─── Data records ───

Points, in no order, along strands that fork, close into loops and pass close to each other.
Two points are linked if the straight distance between their rows is under 23.
debad: [ -6 -10   3 -12  -5   6   6 -13  -6   9]
ges: [ -5  -9  -6 -11 -16  15  11 -15  -2  14]
nul: [  4  10   1   6  17 -25  13  -1   2  -2]
Belor: [  0  12  -4  -3  -2 -10  18 -23 -20  31]
bugem: [ -5  17  15   8  16 -19   4 -16 -13  19]
beg: [  2  -5   5   7  -9  15 -32   8   2 -24]
gaf: [  0  20  21  20   2  -2 -10  -3  13   4]
sagon: [  8  12 -16  14  -4 -16  12   3  15  -5]
badu: [ -7 -13   4 -18  27  -5  16  10 -20   7]
dofiv: [ 11   5 -21   7  -7  -7  14  14  14  -8]
Fid: [ -6  -5  11  -7   3   1  -1 -17  -5   8]
baki: [  0  -6  -8 -10  15  -7  19  15  -3  -1]
nogif: [  6   6   0  15  -7  -8 -16  14  12 -20]
timol: [ -3  -1   4  -7  15 -15  14  -4 -11   5]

───

Exercise:
Top to bottom, transcribe every line above exactly.

Result of the exercise:
Points, in no order, along strands that fork, close into loops and pass close to each other.
Two points are linked if the straight distance between their rows is under 23.
debad: [ -6 -10   3 -12  -5   6   6 -13  -6   9]
ges: [ -5  -9  -6 -11 -16  15  11 -15  -2  14]
nul: [  4  10   1   6  17 -25  13  -1   2  -2]
Belor: [  0  12  -4  -3  -2 -10  18 -23 -20  31]
bugem: [ -5  17  15   8  16 -19   4 -16 -13  19]
beg: [  2  -5   5   7  -9  15 -32   8   2 -24]
gaf: [  0  20  21  20   2  -2 -10  -3  13   4]
sagon: [  8  12 -16  14  -4 -16  12   3  15  -5]
badu: [ -7 -13   4 -18  27  -5  16  10 -20   7]
dofiv: [ 11   5 -21   7  -7  -7  14  14  14  -8]
Fid: [ -6  -5  11  -7   3   1  -1 -17  -5   8]
baki: [  0  -6  -8 -10  15  -7  19  15  -3  -1]
nogif: [  6   6   0  15  -7  -8 -16  14  12 -20]
timol: [ -3  -1   4  -7  15 -15  14  -4 -11   5]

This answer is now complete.